The answer must be a single number: how many lines of the records below contain "neurons".

BEGIN Data listing

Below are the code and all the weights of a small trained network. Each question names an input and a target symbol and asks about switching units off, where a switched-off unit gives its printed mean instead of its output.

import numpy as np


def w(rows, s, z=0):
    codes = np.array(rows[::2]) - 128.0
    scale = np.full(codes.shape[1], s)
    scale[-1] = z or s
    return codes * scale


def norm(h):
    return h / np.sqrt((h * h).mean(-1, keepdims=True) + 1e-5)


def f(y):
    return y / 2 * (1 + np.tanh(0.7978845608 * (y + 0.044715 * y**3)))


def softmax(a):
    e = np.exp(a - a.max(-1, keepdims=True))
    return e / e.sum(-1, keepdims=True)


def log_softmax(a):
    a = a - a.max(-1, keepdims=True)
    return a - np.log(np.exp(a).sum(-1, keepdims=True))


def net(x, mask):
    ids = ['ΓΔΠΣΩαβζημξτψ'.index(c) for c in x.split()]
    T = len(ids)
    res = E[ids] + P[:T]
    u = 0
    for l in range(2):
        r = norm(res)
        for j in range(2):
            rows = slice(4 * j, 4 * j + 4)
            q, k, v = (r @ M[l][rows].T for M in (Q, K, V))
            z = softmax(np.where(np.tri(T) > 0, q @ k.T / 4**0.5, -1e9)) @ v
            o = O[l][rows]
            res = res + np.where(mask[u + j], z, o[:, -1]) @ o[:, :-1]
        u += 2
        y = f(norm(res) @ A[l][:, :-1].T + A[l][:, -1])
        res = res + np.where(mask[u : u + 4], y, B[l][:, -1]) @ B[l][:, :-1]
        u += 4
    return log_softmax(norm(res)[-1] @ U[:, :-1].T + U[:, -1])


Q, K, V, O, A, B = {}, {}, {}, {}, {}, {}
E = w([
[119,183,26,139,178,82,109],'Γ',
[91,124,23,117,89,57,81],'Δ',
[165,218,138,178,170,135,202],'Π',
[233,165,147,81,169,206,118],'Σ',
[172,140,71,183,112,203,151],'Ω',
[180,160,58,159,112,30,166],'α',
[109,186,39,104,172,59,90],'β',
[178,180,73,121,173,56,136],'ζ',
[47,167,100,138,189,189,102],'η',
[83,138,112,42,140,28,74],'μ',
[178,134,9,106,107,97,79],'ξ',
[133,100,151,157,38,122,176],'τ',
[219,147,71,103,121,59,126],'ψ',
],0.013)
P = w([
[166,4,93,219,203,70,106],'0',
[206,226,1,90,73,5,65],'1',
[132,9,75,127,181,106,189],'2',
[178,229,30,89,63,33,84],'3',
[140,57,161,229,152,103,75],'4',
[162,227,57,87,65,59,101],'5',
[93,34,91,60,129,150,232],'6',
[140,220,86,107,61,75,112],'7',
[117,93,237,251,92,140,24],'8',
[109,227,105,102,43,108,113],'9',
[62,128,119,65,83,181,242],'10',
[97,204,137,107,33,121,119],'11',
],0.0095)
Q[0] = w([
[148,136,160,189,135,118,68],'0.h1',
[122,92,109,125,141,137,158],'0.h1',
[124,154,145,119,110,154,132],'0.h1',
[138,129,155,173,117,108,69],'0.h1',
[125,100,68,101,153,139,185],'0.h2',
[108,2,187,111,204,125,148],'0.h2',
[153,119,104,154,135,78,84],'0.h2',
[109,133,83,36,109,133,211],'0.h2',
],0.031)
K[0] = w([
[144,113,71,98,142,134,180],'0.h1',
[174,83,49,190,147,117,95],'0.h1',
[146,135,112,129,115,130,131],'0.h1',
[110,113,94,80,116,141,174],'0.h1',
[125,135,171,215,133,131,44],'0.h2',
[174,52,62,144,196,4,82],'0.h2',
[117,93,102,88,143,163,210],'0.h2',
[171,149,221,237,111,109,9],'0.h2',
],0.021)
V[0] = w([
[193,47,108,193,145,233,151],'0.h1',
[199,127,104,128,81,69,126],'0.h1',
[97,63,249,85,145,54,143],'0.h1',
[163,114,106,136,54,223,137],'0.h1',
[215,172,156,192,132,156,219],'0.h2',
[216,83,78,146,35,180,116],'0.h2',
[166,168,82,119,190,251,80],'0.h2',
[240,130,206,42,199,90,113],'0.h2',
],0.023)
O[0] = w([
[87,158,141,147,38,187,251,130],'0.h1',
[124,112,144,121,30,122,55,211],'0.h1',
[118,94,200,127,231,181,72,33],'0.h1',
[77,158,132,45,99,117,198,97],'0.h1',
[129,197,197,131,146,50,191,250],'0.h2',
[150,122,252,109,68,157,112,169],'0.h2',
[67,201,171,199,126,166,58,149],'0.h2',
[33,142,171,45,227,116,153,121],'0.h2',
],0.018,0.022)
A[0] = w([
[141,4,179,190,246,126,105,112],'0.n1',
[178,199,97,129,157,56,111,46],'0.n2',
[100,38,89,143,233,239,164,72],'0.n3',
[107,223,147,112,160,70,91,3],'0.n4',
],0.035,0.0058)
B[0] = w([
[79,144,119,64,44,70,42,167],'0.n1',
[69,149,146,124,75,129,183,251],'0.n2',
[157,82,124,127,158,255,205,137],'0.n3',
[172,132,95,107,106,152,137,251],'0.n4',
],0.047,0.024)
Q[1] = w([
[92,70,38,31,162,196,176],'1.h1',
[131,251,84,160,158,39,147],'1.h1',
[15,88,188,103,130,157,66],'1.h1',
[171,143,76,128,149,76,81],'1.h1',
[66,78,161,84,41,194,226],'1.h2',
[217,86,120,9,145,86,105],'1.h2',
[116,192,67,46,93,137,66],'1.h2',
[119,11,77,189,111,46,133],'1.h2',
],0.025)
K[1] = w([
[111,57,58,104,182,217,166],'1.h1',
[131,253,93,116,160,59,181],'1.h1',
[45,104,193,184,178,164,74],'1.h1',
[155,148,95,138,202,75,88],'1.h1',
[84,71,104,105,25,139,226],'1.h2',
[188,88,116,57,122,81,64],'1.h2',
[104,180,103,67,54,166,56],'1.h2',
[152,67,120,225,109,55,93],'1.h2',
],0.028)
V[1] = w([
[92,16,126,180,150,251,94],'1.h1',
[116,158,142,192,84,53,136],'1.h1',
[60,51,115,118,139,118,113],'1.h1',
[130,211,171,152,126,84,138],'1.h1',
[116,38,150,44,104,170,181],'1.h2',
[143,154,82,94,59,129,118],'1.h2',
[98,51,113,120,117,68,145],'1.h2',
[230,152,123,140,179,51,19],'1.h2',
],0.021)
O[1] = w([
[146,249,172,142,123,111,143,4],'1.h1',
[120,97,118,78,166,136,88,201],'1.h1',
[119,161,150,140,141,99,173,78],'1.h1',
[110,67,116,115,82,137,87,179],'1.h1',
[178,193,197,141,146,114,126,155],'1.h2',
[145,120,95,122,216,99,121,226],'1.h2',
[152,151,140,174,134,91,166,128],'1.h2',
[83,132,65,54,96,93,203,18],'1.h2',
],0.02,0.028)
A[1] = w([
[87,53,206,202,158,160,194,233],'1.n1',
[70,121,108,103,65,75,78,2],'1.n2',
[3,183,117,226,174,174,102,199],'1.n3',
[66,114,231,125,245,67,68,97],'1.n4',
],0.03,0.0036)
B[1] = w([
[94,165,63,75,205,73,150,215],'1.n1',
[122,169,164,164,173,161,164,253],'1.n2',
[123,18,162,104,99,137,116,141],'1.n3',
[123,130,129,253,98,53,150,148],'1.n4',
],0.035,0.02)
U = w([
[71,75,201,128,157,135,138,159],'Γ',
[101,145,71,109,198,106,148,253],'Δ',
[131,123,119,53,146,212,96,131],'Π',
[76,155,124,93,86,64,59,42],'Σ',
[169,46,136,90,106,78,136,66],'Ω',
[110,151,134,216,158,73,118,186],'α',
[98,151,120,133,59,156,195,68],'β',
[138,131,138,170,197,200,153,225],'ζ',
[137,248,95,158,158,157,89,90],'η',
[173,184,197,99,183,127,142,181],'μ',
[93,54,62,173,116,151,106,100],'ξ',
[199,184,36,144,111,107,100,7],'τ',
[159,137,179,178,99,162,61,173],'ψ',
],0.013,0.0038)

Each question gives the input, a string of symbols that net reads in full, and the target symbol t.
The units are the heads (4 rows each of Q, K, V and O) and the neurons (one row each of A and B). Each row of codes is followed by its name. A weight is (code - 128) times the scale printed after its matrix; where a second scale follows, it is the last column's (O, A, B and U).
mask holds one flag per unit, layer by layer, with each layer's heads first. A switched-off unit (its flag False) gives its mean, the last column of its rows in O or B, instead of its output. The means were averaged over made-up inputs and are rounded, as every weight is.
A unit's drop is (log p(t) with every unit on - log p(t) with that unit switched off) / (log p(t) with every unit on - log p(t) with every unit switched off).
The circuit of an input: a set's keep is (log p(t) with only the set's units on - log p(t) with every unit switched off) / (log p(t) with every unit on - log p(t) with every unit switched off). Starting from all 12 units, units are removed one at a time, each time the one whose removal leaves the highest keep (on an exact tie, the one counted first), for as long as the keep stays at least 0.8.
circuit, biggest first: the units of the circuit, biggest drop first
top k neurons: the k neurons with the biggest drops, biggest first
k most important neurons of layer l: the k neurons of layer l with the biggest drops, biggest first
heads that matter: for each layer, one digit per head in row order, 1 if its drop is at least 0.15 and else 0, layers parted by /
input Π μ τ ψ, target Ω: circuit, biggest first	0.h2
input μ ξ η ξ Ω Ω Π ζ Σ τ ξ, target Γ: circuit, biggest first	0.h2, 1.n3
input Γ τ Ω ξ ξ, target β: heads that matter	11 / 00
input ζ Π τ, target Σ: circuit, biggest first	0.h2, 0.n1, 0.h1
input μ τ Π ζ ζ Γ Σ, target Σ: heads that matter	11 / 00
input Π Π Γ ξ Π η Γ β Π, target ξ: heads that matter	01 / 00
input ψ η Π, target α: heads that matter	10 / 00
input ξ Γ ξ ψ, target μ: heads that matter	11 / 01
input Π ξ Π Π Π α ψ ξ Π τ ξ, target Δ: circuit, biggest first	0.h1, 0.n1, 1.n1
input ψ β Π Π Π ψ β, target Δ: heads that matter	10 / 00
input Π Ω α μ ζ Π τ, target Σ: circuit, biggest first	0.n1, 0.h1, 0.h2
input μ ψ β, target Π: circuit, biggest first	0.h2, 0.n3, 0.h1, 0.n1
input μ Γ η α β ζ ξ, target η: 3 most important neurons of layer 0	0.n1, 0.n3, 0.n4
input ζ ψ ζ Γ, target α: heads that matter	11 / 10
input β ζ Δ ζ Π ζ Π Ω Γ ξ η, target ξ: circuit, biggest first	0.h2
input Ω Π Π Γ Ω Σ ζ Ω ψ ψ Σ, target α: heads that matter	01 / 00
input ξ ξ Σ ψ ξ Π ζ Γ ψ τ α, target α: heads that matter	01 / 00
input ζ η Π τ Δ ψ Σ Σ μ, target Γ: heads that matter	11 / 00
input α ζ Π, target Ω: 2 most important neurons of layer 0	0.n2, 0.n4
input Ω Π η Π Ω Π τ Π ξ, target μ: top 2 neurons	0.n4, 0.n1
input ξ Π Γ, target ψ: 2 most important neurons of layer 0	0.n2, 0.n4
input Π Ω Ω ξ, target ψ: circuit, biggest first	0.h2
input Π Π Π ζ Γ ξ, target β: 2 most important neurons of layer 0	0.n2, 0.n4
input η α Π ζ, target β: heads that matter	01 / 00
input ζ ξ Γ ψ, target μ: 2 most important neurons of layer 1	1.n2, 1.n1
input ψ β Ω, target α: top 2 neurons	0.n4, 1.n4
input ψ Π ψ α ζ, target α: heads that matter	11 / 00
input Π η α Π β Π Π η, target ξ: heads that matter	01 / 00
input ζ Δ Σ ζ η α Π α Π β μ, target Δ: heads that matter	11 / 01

END Data listing

Output of the exercise: 10